PROVIDED INFORMATION:
::::

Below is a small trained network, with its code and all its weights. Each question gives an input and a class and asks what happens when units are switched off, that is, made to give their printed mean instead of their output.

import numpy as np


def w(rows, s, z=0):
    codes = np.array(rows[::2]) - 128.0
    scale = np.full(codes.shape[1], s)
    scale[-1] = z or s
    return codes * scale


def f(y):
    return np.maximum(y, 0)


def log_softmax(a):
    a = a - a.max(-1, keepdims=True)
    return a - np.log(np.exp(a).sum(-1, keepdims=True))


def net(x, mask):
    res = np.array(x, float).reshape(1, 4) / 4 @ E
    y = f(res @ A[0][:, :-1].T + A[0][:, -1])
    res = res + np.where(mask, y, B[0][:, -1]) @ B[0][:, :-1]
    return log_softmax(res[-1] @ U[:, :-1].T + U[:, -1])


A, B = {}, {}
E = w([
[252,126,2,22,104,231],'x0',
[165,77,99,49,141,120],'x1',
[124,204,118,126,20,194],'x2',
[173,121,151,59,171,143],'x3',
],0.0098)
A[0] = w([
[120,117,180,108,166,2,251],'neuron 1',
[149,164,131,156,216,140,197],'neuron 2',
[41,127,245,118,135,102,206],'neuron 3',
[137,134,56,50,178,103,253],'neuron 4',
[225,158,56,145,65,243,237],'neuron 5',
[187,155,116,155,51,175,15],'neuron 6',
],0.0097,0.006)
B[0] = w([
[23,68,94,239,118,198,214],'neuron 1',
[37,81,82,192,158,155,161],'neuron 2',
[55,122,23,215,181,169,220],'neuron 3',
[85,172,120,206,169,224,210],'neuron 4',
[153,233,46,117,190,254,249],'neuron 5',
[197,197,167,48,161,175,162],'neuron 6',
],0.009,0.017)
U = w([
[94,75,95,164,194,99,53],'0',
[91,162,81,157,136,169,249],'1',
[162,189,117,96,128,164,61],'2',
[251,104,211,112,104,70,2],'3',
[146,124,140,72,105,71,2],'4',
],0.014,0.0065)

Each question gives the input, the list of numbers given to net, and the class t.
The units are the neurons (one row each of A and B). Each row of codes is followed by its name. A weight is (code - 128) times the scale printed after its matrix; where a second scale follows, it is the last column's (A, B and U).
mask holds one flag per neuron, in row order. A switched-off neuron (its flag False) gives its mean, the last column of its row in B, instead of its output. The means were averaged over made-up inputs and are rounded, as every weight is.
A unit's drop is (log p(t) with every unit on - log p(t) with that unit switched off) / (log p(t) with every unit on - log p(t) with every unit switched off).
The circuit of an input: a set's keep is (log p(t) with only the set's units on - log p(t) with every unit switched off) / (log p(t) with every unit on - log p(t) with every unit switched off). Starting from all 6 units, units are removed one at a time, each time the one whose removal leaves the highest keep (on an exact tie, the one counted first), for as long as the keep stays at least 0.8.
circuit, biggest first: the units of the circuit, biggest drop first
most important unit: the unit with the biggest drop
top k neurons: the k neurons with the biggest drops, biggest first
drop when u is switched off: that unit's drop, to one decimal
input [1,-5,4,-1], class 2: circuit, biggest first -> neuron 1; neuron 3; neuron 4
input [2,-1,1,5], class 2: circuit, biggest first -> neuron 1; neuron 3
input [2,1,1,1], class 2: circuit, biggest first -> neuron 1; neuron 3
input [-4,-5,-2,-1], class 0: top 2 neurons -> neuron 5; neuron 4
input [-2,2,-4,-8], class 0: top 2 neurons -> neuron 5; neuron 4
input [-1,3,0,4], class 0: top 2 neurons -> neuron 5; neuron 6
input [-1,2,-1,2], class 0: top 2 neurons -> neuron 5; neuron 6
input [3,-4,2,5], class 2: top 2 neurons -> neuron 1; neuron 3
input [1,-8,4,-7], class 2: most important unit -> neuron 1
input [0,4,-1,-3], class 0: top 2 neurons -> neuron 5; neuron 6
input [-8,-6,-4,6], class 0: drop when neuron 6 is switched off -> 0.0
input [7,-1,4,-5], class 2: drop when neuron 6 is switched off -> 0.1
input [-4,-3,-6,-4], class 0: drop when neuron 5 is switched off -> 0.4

::::

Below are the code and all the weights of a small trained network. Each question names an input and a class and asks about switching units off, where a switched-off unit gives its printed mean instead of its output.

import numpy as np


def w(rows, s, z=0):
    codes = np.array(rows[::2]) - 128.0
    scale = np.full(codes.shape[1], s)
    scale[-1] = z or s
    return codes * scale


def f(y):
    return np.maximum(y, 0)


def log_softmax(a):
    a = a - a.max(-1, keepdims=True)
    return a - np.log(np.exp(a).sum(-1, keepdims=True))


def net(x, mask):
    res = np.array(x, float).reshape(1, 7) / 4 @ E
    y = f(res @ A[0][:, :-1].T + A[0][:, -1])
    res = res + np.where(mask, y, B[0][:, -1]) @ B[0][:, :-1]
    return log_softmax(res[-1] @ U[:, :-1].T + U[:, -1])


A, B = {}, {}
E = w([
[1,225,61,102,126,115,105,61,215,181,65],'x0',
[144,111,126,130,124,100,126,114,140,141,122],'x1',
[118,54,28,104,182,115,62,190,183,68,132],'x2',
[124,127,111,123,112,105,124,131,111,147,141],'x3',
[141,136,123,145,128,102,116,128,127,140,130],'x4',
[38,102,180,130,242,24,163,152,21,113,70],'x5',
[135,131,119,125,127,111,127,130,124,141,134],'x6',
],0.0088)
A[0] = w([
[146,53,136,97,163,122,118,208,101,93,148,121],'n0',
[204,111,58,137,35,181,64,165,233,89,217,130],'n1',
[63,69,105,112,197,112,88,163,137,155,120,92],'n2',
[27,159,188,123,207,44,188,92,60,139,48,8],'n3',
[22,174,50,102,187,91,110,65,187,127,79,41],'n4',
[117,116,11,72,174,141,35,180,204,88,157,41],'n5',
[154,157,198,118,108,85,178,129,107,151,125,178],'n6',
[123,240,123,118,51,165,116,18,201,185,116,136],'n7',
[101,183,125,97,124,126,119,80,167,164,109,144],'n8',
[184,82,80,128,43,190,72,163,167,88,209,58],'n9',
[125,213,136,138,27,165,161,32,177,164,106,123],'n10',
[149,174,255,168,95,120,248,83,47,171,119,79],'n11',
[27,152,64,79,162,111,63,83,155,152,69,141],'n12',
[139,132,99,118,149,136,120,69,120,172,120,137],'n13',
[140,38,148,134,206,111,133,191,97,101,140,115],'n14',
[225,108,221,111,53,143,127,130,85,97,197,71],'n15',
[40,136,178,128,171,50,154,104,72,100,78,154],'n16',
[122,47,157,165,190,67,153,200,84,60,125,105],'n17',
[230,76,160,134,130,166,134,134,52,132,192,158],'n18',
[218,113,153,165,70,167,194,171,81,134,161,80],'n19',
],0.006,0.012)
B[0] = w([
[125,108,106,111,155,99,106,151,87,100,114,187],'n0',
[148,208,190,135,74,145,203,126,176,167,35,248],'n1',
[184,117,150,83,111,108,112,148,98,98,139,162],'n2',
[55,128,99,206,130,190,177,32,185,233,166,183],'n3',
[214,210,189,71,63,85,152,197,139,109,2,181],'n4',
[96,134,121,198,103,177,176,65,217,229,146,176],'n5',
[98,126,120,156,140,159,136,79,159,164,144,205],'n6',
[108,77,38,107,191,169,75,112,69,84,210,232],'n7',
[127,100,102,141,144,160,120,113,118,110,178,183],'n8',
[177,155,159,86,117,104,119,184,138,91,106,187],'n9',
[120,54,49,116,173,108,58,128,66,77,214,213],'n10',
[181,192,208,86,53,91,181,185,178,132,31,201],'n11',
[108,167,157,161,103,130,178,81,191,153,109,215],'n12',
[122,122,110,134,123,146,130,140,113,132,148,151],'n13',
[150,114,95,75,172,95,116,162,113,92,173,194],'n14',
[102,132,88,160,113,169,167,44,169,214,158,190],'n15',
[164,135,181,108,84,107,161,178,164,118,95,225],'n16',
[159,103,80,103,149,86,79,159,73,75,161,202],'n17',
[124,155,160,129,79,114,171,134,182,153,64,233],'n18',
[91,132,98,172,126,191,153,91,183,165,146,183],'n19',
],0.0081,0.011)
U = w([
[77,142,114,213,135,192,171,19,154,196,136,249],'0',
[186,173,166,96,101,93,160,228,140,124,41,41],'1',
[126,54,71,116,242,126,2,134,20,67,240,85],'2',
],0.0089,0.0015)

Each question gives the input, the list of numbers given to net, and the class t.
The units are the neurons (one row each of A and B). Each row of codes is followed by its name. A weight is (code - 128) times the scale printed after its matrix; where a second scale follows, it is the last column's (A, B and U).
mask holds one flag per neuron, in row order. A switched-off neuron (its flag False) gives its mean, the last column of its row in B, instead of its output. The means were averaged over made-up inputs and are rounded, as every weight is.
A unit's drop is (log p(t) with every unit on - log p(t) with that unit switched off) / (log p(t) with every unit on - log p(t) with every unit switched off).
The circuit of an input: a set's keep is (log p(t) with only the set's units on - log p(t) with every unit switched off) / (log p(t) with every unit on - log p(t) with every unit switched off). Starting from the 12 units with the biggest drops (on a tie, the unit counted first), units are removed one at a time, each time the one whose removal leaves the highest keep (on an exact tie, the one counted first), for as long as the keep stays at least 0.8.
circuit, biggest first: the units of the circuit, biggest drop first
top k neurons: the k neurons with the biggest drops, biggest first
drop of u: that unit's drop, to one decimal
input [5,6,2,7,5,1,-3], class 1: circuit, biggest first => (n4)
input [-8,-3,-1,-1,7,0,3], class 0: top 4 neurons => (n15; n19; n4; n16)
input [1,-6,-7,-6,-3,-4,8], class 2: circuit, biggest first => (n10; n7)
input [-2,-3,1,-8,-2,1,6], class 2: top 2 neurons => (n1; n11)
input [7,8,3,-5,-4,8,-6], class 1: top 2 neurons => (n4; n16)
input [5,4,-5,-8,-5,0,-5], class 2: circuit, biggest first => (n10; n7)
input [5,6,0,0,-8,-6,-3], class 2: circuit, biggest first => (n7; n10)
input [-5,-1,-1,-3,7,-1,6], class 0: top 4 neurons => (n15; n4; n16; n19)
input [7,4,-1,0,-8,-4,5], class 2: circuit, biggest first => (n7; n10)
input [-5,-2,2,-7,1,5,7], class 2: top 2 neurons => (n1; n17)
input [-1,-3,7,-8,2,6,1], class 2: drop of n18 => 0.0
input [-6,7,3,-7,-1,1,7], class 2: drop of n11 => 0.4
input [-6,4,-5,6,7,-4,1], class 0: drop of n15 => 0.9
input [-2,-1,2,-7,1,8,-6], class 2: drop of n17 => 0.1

::::

TO DO: Tally the lines above that hold "removed" and write the result as a lone number.

WRITTEN ANSWER: 2